»»
Each row below holds a small network's activations on one record, seen along a few directions.
Each row is followed by the record's values for the fields Vebez, Megon, Saraz, Zop.
Not every record has every field; a missing one is written missing.
Other fields move the rows too, some of them a lot.
In the rows, zero is written as 500.
Random noise pushes rows far along 14 fixed directions. That doesn't count. These rows show it; they differ only by the noise:
[574 351 505 379 501 398 584 450 488 308 686 507 693 528 529 623 427 442
 438 586 298 341 705 663 471 481 648 805 656 444]
[449 526 501 656 545 299 551 312 666 649 394 683 404 603 617 267 714 507
 462 547 502 547 284 267 518 485 638 421 544 556]
[368 608 596 414 376 536 463 518 448 289 298 493 386 571 428 474 606 508
 362 518 457 408 422 492 489 718 483 521 557 558]
[496 543 448 510 525 540 480 465 476 456 475 570 552 550 310 458 647 448
 436 568 406 434 455 581 362 578 502 468 585 527]
[419 267 265 294 437 367 618 318 428 434 660 389 588 322 523 600 387 466
 307 401 541 450 481 501 403 378 697 859 769 410]
[527 265 409 407 517 387 554 670 420 424 194 494 334 617 322 525 530 557
 505 469 458 368 610 489 460 400 527 719 498 489]
[753 331 245 363 457 564 443 571 523 465 440 474 564 574 332 331 537 500
 389 469 559 365 469 716 464 404 479 395 574 459]
[492 349 566 541 553 629 305 560 545 433 485 425 587 576 315 379 491 493
 397 428 485 429 612 507 591 495 421 503 444 454]
[346 477 589 417 562 309 559 285 375 596 624 467 551 634 685 581 428 453
 627 561 511 576 385 416 605 483 520 748 572 395]
[550 463 460 423 483 321 576 433 535 500 457 523 465 708 762 550 397 439
 702 437 408 508 361 648 572 360 504 324 549 360]
[510 600 384 419 324 521 401 356 604 376 330 635 365 370 346 490 757 526
 373 509 560 527 425 405 404 691 598 568 598 744]
[453 507 347 465 439 641 350 457 694 464 400 521 414 388 537 561 506 428
 554 302 625 604 407 499 623 340 455 263 538 539]
[465 512 361 373 476 385 559 361 327 489 234 538 348 588 349 580 603 533
 762 596 451 551 376 453 284 608 537 743 463 559]
[456 316 556 609 662 576 396 702 613 597 489 599 513 503 242 418 701 458
 228 493 632 392 707 354 734 310 450 627 583 567]
[704 547 367 475 646 306 169 563 586 561 314 670 327 589 697 810 373 623
 634 481 462 764 548 544 500 318 437 273 503 678]
[684 478 526 425 439 339 336 218 496 626 622 574 572 763 449 462 605 443
 719 490 476 611 370 615 519 632 397 428 488 485]

[427 520 564 622 324 464 579 475 451 658 598 444 514 313 314 640 523 517
 433 175 476 488 525 625 393 603 496 318 538 393]
Vebez: d2 / Megon: c2 / Saraz: s1 / Zop: w1
[444 459 505 386 385 633 453 348 329 386 651 309 690 357 325 563 392 533
 528 457 468 510 576 558 327 710 496 748 469 425]
Vebez: d3 / Megon: c2 / Saraz: s2 / Zop: w1
[501 537 612 526 636 336 423 543 397 575 586 518 545 480 633 585 393 644
 363 597 478 575 600 409 473 524 507 591 553 563]
Vebez: d3 / Megon: c2 / Saraz: s1 / Zop: w1
[500 418 409 307 419 464 452 506 450 395 372 441 404 484 493 627 465 488
 446 455 603 516 553 452 562 463 434 734 562 529]
Vebez: d1 / Megon: c3 / Saraz: s1 / Zop: w2
[269 454 517 397 429 536 790 578 549 388 366 427 483 492 711 370 501 394
 405 504 588 286 412 391 772 333 581 624 614 343]
Vebez: d2 / Megon: c2 / Saraz: s1 / Zop: w1
[417 512 571 402 482 589 316 402 494 401 605 421 557 487 557 746 293 440
 826 342 429 663 577 598 573 491 349 421 411 407]
Vebez: d1 / Megon: c4 / Saraz: s1 / Zop: w2
[690 430 189 477 419 595 623 639 813 294 335 627 397 221 601 565 565 461
 475 434 521 458 679 522 491 217 637 438 572 634]
Vebez: d1 / Megon: c1 / Saraz: s1 / Zop: w2
[634 541 423 609 582 726 443 485 586 524 411 470 704 502 543 140 531 559
 364 750 607 423 520 363 610 505 557 621 353 505]
Vebez: d2 / Megon: c3 / Saraz: s2 / Zop: w2
[210 602 463 682 597 546 638 440 480 518 355 441 459 427 553 398 473 463
 550 451 427 560 306 311 314 469 519 367 463 380]
Vebez: d1 / Megon: c2 / Saraz: s1 / Zop: w1
[481 542 345 421 556 574 476 489 419 399 334 513 464 618 380 490 549 421
 623 554 428 493 363 565 352 495 406 406 511 483]
Vebez: d3 / Megon: c4 / Saraz: s1 / Zop: w2
[495 500 676 531 445 553 393 473 669 392 575 549 556 459 590 654 436 480
 686 449 395 513 728 507 721 523 554 564 400 532]
Vebez: d2 / Megon: c4 / Saraz: s1 / Zop: w1
[316 207 374 599 510 574 542 449 640 385 268 426 451 407 377 358 487 431
 717 285 395 500 595 258 452 306 546 588 333 394]
Vebez: d2 / Megon: c1 / Saraz: s2 / Zop: w1
[560 431 354 582 526 621 454 422 660 417 523 444 598 395 570 246 425 519
 327 534 478 464 468 448 442 479 646 468 474 502]
Vebez: d1 / Megon: c3 / Saraz: s1 / Zop: w2
[653 377 401 325 353 514 379 335 542 398 426 376 511 456 588 329 407 627
 500 513 653 543 463 366 563 610 559 717 405 564]
Vebez: d3 / Megon: c2 / Saraz: s1 / Zop: w1
[613 438 531 474 494 522 449 466 560 511 729 489 704 572 571 584 404 379
 522 422 446 494 593 690 615 418 383 377 560 391]
Vebez: d3 / Megon: c3 / Saraz: s1 / Zop: w1
[623 556 433 378 684 437 312 470 219 732 662 435 594 494 541 600 393 673
 338 773 732 692 509 415 486 554 445 815 546 615]
Vebez: d3 / Megon: c1 / Saraz: s2 / Zop: w2
[482 471 450 558 515 637 485 564 658 418 440 499 535 398 521 330 542 529
 246 564 546 382 544 435 568 447 641 533 540 556]
Vebez: d3 / Megon: c3 / Saraz: s2 / Zop: w2
[511 529 471 513 630 544 492 480 475 641 564 448 586 541 642 367 410 512
 527 586 599 551 363 446 579 400 486 452 467 423]
Vebez: missing / Megon: c4 / Saraz: s2 / Zop: w1
[496 399 341 361 355 276 502 518 440 570 280 446 287 460 611 563 385 646
 466 287 592 552 380 480 478 409 543 423 579 453]
Vebez: d2 / Megon: c2 / Saraz: s1 / Zop: w1
[508 418 532 360 378 517 602 593 316 446 429 269 566 438 584 442 271 677
 382 472 603 366 619 528 592 550 547 769 437 355]
Vebez: d2 / Megon: c3 / Saraz: s1 / Zop: w2
[394 577 475 608 514 604 689 437 602 402 547 448 584 435 681 355 433 454
 469 563 419 407 383 514 434 472 674 440 487 408]
Vebez: d1 / Megon: c3 / Saraz: s1 / Zop: w2
[552 514 652 576 561 344 421 380 563 556 859 604 693 480 563 685 474 486
 424 531 375 550 666 583 522 565 592 594 605 536]
Vebez: d1 / Megon: c4 / Saraz: s1 / Zop: w1
[327 588 508 631 554 552 551 592 529 335 225 556 344 505 412 473 601 463
 401 545 369 436 499 369 346 545 534 484 484 573]
Vebez: d1 / Megon: c3 / Saraz: s1 / Zop: w2
[451 539 161 297 512 572 471 487 370 403 558 460 507 382 341 579 542 429
 161 568 568 475 307 597 247 478 520 513 825 583]
Vebez: d3 / Megon: c1 / Saraz: s1 / Zop: w1
[675 376 526 493 650 257 375 609 416 829 516 566 416 563 543 585 521 656
 425 551 762 669 678 281 706 363 392 738 494 623]
Vebez: d3 / Megon: c1 / Saraz: s1 / Zop: w1
[549 391 485 457 344 371 288 407 587 519 387 546 346 477 408 673 572 530
 546 265 563 621 578 416 581 519 441 539 477 577]
Vebez: d2 / Megon: c2 / Saraz: s2 / Zop: w2
[389 395 533 383 374 528 493 414 414 506 716 330 631 432 446 658 359 407
 479 260 557 501 514 648 565 497 421 509 616 321]
Vebez: d3 / Megon: c2 / Saraz: s1 / Zop: w1
[394 200 536 523 470 320 646 523 546 559 539 581 432 666 208 443 740 275
 486 281 408 349 500 512 514 350 402 477 675 347]
Vebez: d1 / Megon: c2 / Saraz: s1 / Zop: w1
[354 578 501 540 594 639 576 574 375 475 460 415 488 431 442 499 508 472
 392 608 530 480 485 413 442 522 501 647 502 506]
Vebez: missing / Megon: c1 / Saraz: s2 / Zop: w2
[640 422 424 444 503 292 506 615 344 644 618 497 483 593 426 551 498 555
 244 439 540 452 472 663 419 467 439 398 682 467]
Vebez: missing / Megon: c1 / Saraz: s1 / Zop: w1
[544 339 487 620 507 659 518 740 704 323 338 486 489 376 429 405 511 544
 362 441 458 335 789 427 602 355 605 579 391 539]
Vebez: d2 / Megon: c1 / Saraz: s2 / Zop: w1
[613 662 457 648 684 624 312 484 489 580 477 461 619 600 613 404 393 547
 470 623 475 615 418 524 439 524 389 267 373 501]
Vebez: d3 / Megon: c3 / Saraz: s1 / Zop: w2
[647 573 139 389 443 640 559 583 413 683 432 548 461 338 271 595 613 463
 509 478 695 505 386 695 381 392 448 369 604 557]
Vebez: d2 / Megon: c3 / Saraz: s2 / Zop: w1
««
# TO DO
Whenever a line of the data above includes the word "Each", copy that line.

# COMPLETED TASK
Each row below holds a small network's activations on one record, seen along a few directions.
Each row is followed by the record's values for the fields Vebez, Megon, Saraz, Zop.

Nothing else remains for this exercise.